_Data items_
▼
Below are the code and all the weights of a small trained network. Each question names an input and a class and asks about switching units off, where a switched-off unit gives its printed mean instead of its output.

import numpy as np


def w(rows, s, z=0):
    codes = np.array(rows[::2]) - 128.0
    scale = np.full(codes.shape[1], s)
    scale[-1] = z or s
    return codes * scale


def f(y):
    return y / 2 * (1 + np.tanh(0.7978845608 * (y + 0.044715 * y**3)))


def log_softmax(a):
    a = a - a.max(-1, keepdims=True)
    return a - np.log(np.exp(a).sum(-1, keepdims=True))


def net(x, mask):
    res = np.array(x, float).reshape(1, 8) / 4 @ E
    y = f(res @ A[0][:, :-1].T + A[0][:, -1])
    res = res + np.where(mask, y, B[0][:, -1]) @ B[0][:, :-1]
    return log_softmax(res[-1] @ U[:, :-1].T + U[:, -1])


A, B = {}, {}
E = w([
[69,95,88,143,151,193,132,142],'x0',
[198,183,61,56,66,37,88,151],'x1',
[67,186,96,210,153,77,43,141],'x2',
[144,113,153,152,98,76,88,109],'x3',
[181,106,155,157,36,116,228,61],'x4',
[91,133,194,59,45,114,86,89],'x5',
[28,70,128,121,39,167,134,255],'x6',
[205,215,204,42,152,161,138,173],'x7',
],0.0079)
A[0] = w([
[160,138,151,98,197,164,199,124,196],'N0',
[156,126,116,142,91,122,136,126,195],'N1',
[184,115,164,95,175,171,227,75,164],'N2',
[129,110,142,126,49,132,123,130,252],'N3',
[141,118,117,111,112,116,121,124,65],'N4',
[159,98,111,159,76,88,210,135,57],'N5',
[85,127,154,70,44,114,105,212,144],'N6',
[185,205,132,148,166,94,57,110,146],'N7',
[121,158,111,98,144,80,163,117,74],'N8',
[60,135,173,125,123,103,127,19,169],'N9',
[156,111,107,161,100,109,182,84,168],'N10',
[101,109,88,136,255,114,105,194,184],'N11',
],0.016,0.0028)
B[0] = w([
[215,99,146,69,122,172,146,87,213],'N0',
[114,144,114,141,126,135,152,159,155],'N1',
[204,120,151,72,49,192,171,40,240],'N2',
[71,111,111,113,63,131,124,201,186],'N3',
[105,121,160,126,149,135,165,140,137],'N4',
[143,156,137,232,92,131,145,182,187],'N5',
[91,91,141,15,111,110,117,245,233],'N6',
[183,209,108,75,207,8,109,120,234],'N7',
[156,147,159,157,139,111,123,156,152],'N8',
[31,96,105,160,111,114,82,8,189],'N9',
[137,162,92,191,86,100,164,134,187],'N10',
[140,76,162,180,236,241,130,169,249],'N11',
],0.016,0.017)
U = w([
[67,117,123,160,145,111,111,46,51],'0',
[137,109,158,172,247,187,134,135,39],'1',
[85,117,142,88,108,117,159,189,156],'2',
[118,161,106,205,87,104,207,127,112],'3',
[167,190,136,117,219,76,123,101,255],'4',
[181,135,165,101,111,157,206,70,134],'5',
],0.011,0.0021)

Each question gives the input, the list of numbers given to net, and the class t.
The units are the neurons (one row each of A and B). Each row of codes is followed by its name. A weight is (code - 128) times the scale printed after its matrix; where a second scale follows, it is the last column's (A, B and U).
mask holds one flag per neuron, in row order. A switched-off neuron (its flag False) gives its mean, the last column of its row in B, instead of its output. The means were averaged over made-up inputs and are rounded, as every weight is.
A unit's drop is (log p(t) with every unit on - log p(t) with that unit switched off) / (log p(t) with every unit on - log p(t) with every unit switched off).
The circuit of an input: a set's keep is (log p(t) with only the set's units on - log p(t) with every unit switched off) / (log p(t) with every unit on - log p(t) with every unit switched off). Starting from all 12 units, units are removed one at a time, each time the one whose removal leaves the highest keep (on an exact tie, the one counted first), for as long as the keep stays at least 0.8.
circuit, biggest first: the units of the circuit, biggest drop first
top k neurons: the k neurons with the biggest drops, biggest first
drop of u: that unit's drop, to one decimal
input [-4,4,3,5,-1,7,-1,8], class 4: circuit, biggest first : N7
input [3,4,-4,-1,-8,1,3,-4], class 1: top 4 neurons : N11, N3, N2, N10
input [-3,-7,2,-1,6,-2,-2,-7], class 3: top 2 neurons : N10, N5
input [-1,-1,3,-1,0,5,-2,1], class 0: circuit, biggest first : N9, N0
input [-6,-1,1,0,-1,-7,4,8], class 1: top 4 neurons : N2, N11, N10, N3
input [-7,8,-3,-2,1,-5,-8,7], class 4: top 2 neurons : N7, N8
input [1,-8,-5,-7,-3,2,7,4], class 5: top 2 neurons : N0, N2
input [3,8,-6,-3,-6,-3,0,3], class 1: top 2 neurons : N11, N2
input [-4,8,3,-7,4,8,-1,5], class 2: top 2 neurons : N6, N3
input [6,6,-2,1,-8,0,2,8], class 1: top 2 neurons : N11, N3
input [1,0,-3,1,-1,2,0,-5], class 0: top 2 neurons : N6, N11
input [2,7,-2,3,6,3,3,-4], class 2: top 2 neurons : N6, N3
input [3,-2,-3,-2,4,8,1,-3], class 2: top 2 neurons : N3, N6
input [-2,-4,-2,3,6,8,-3,-4], class 0: circuit, biggest first : N9
input [-4,-4,3,2,2,-8,-5,-3], class 4: top 2 neurons : N7, N10
input [4,-8,0,8,7,6,-2,-7], class 0: drop of N9 : 2.6
input [-5,8,-8,4,-6,5,-2,3], class 2: drop of N6 : 2.3
input [-4,-3,-8,3,2,-1,4,-4], class 3: drop of N5 : 0.2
▲
Pull out every line of the entries that includes the word "return".

_Answer to this exercise_
    return codes * scale
    return y / 2 * (1 + np.tanh(0.7978845608 * (y + 0.044715 * y**3)))
    return a - np.log(np.exp(a).sum(-1, keepdims=True))
    return log_softmax(res[-1] @ U[:, :-1].T + U[:, -1])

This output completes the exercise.